◆ Dataset items
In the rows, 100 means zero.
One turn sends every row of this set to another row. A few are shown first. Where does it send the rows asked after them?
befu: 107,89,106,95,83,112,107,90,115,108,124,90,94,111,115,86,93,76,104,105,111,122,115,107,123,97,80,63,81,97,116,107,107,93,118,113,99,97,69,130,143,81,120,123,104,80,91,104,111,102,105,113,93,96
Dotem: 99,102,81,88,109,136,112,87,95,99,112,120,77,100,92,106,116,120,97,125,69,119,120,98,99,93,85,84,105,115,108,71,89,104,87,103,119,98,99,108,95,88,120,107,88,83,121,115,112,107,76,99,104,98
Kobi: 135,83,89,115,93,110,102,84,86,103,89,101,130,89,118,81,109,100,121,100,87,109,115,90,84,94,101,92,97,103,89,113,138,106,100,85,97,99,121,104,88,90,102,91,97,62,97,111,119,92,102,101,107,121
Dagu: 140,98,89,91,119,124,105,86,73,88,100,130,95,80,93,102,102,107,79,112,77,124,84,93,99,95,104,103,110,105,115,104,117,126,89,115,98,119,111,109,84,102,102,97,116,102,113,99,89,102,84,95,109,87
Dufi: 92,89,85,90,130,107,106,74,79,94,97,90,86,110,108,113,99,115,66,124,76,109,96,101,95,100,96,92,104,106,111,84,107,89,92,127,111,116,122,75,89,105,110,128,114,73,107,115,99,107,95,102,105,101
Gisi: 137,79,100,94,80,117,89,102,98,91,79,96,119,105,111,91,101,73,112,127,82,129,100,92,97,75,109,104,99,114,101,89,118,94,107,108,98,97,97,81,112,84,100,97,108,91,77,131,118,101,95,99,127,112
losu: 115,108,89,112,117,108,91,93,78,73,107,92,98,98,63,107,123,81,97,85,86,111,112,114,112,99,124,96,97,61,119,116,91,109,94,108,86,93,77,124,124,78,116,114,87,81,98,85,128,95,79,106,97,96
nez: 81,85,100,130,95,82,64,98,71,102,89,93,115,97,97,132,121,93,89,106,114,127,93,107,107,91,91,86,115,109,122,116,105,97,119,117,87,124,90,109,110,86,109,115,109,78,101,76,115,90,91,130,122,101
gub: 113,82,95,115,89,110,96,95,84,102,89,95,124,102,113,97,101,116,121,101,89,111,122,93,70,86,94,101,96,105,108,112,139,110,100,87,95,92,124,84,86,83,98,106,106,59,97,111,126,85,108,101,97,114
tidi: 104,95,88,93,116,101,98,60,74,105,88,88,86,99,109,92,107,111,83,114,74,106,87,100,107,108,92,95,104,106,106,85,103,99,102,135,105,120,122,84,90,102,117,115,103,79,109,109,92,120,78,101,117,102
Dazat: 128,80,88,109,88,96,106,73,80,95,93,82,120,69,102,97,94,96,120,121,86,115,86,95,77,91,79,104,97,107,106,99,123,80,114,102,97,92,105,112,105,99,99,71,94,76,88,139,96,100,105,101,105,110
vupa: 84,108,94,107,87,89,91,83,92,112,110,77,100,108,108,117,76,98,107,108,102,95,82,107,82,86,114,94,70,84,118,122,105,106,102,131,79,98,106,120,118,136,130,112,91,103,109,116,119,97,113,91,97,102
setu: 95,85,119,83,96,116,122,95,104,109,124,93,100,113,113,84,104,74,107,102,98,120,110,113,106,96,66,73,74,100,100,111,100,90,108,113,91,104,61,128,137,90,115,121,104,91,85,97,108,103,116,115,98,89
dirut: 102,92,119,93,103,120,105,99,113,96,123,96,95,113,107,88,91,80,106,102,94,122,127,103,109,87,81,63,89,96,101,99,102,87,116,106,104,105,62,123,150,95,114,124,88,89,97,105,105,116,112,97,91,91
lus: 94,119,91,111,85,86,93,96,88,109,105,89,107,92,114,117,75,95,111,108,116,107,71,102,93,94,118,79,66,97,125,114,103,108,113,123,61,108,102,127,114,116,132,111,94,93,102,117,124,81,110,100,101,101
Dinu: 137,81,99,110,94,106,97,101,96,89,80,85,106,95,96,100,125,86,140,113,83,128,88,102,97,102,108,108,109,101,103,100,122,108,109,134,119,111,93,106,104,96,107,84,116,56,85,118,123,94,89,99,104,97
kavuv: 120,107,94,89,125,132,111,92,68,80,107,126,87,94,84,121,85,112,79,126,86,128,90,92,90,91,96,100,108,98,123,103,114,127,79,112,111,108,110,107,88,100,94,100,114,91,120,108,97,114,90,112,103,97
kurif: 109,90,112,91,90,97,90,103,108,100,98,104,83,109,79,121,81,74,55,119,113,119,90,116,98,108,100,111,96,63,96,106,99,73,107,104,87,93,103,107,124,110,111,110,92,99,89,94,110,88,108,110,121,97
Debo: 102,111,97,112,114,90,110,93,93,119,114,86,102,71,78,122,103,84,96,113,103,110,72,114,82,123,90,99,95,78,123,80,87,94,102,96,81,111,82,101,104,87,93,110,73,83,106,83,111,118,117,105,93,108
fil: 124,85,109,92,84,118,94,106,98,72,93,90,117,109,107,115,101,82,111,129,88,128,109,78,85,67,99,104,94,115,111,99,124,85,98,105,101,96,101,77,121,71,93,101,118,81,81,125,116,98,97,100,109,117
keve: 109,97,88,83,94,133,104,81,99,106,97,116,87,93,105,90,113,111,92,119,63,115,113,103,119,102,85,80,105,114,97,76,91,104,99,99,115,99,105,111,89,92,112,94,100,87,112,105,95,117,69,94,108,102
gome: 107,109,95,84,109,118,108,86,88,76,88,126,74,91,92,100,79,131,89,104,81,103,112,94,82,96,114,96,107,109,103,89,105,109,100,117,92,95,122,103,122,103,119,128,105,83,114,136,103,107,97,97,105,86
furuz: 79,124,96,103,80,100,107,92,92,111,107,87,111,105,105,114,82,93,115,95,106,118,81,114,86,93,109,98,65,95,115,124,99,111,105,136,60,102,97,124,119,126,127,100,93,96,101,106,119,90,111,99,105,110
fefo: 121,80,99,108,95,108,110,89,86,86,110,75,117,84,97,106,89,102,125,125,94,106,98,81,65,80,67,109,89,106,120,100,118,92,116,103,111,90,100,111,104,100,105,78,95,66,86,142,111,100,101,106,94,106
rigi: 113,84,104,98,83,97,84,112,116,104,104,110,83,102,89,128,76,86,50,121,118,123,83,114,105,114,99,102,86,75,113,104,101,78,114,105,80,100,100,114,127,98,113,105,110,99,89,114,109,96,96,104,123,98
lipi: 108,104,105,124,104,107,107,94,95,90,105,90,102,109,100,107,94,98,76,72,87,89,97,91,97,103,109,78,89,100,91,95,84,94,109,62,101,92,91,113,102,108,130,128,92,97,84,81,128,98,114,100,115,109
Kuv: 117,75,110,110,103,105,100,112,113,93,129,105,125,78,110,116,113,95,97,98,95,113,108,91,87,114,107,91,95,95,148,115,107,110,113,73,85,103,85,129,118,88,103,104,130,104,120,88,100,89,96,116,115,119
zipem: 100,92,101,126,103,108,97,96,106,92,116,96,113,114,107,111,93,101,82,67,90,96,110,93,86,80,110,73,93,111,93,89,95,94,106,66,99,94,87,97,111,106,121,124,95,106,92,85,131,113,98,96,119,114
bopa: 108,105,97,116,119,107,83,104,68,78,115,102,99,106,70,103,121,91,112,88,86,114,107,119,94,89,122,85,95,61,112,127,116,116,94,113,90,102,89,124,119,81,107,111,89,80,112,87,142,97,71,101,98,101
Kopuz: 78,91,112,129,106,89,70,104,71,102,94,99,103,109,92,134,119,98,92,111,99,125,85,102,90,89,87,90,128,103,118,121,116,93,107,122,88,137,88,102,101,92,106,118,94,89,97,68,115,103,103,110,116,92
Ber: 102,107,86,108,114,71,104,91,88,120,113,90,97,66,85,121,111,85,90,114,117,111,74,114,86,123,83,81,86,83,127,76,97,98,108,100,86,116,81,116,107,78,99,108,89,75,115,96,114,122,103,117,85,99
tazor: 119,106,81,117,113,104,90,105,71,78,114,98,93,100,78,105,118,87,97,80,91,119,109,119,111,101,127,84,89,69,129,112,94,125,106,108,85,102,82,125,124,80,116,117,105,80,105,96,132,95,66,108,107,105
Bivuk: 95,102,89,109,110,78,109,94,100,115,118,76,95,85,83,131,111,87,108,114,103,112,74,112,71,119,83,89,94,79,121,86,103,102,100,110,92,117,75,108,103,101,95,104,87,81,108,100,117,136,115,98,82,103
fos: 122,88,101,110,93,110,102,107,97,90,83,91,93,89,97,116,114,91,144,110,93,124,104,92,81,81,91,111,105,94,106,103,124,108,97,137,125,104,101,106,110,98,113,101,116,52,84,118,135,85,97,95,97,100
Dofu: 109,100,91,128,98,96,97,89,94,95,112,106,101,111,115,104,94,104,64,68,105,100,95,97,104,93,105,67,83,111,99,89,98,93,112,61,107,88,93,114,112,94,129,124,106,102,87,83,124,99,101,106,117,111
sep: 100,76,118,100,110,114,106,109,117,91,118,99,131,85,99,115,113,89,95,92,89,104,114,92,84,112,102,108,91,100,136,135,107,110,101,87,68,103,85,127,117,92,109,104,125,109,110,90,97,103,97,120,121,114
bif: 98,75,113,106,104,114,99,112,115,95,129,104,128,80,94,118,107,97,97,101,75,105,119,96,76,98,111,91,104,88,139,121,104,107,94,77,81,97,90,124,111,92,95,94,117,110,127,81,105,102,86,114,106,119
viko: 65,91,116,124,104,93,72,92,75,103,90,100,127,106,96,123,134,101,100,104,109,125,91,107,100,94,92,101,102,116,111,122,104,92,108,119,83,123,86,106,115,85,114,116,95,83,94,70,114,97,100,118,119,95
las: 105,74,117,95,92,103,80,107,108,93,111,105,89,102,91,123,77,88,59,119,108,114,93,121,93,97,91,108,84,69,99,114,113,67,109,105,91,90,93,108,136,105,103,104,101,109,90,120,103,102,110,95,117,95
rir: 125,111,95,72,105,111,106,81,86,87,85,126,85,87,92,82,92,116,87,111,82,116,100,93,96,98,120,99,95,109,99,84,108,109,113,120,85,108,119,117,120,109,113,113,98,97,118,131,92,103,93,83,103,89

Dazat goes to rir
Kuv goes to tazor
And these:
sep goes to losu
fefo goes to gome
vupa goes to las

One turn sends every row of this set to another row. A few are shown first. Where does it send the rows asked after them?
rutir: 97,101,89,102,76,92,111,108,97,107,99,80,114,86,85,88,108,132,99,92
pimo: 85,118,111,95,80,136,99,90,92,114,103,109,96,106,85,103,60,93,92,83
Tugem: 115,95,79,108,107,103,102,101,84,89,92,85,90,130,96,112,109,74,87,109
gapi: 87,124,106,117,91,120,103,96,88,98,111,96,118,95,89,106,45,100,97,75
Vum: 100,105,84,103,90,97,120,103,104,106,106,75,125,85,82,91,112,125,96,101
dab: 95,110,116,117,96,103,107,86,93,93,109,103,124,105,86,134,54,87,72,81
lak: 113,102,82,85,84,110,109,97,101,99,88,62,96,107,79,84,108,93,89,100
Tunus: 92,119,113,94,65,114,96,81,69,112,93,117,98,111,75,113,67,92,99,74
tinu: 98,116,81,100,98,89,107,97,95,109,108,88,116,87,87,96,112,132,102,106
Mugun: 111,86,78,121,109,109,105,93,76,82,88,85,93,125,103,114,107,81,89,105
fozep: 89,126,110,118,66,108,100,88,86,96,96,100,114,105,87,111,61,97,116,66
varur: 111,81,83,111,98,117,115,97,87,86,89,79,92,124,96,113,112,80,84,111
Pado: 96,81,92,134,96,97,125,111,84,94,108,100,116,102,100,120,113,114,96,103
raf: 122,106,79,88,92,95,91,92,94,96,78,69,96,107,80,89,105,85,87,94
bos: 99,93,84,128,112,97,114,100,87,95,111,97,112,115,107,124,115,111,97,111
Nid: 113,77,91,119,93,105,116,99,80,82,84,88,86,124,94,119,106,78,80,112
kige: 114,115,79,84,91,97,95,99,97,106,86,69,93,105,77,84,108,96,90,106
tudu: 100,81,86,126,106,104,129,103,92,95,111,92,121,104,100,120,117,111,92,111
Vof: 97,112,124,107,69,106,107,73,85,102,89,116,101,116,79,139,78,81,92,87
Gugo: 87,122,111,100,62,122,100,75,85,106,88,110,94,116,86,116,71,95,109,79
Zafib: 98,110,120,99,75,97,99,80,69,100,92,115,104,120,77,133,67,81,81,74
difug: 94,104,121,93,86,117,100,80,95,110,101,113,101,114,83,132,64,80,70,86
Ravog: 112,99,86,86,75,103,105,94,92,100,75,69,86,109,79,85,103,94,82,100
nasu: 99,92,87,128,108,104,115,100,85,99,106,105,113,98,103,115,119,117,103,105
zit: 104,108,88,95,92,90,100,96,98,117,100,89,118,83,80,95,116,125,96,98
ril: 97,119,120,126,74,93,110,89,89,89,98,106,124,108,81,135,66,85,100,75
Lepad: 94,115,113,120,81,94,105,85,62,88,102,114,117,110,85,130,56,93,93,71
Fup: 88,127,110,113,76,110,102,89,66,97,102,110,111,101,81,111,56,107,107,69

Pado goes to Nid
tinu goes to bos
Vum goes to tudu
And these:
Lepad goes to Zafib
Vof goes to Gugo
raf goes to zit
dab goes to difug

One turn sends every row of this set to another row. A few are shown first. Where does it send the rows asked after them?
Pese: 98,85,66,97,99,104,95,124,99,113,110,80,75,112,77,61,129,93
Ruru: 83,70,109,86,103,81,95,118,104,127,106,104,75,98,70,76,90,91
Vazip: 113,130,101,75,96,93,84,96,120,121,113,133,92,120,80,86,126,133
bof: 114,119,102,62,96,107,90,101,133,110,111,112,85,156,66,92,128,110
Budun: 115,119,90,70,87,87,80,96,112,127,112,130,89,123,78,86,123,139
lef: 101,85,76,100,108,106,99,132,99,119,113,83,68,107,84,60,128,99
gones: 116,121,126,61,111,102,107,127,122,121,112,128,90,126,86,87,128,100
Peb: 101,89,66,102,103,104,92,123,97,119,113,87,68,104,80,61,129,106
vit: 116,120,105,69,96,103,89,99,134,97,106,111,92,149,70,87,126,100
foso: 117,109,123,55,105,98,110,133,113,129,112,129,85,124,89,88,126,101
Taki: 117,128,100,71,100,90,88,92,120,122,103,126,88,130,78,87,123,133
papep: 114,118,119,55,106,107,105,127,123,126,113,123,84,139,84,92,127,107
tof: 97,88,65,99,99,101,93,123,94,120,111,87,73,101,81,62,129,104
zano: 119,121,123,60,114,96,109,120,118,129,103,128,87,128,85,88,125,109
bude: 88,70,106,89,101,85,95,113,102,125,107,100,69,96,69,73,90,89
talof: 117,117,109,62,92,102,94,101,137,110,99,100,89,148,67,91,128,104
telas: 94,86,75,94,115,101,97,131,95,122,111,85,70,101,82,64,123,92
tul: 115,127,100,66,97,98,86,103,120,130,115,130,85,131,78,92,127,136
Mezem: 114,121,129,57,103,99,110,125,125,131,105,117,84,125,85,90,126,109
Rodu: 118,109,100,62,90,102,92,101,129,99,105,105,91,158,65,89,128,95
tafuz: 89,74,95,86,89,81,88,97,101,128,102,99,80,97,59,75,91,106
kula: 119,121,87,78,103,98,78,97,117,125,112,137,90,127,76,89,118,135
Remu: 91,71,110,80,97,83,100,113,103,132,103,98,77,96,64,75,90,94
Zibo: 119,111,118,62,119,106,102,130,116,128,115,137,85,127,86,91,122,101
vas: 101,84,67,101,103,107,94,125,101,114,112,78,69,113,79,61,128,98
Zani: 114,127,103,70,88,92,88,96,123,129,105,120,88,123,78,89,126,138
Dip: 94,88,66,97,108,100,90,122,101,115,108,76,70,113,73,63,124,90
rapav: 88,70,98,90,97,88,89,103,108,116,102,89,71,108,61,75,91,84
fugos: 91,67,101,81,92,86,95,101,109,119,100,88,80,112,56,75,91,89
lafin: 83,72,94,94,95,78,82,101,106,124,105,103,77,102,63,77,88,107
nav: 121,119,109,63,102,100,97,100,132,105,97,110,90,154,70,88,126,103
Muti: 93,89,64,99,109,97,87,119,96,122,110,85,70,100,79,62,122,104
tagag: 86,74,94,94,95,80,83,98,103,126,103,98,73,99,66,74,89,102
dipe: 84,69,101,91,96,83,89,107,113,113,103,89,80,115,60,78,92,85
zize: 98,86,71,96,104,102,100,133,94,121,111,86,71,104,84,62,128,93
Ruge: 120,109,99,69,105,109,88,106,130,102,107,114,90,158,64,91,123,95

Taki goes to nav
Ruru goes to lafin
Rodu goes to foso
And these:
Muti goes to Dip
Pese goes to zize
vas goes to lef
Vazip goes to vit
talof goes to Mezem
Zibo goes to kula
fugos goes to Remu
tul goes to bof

◆ Your task
If a line in the data above holds the string "Pado", copy it.

◆ Your response
Pado: 96,81,92,134,96,97,125,111,84,94,108,100,116,102,100,120,113,114,96,103
Pado goes to Nid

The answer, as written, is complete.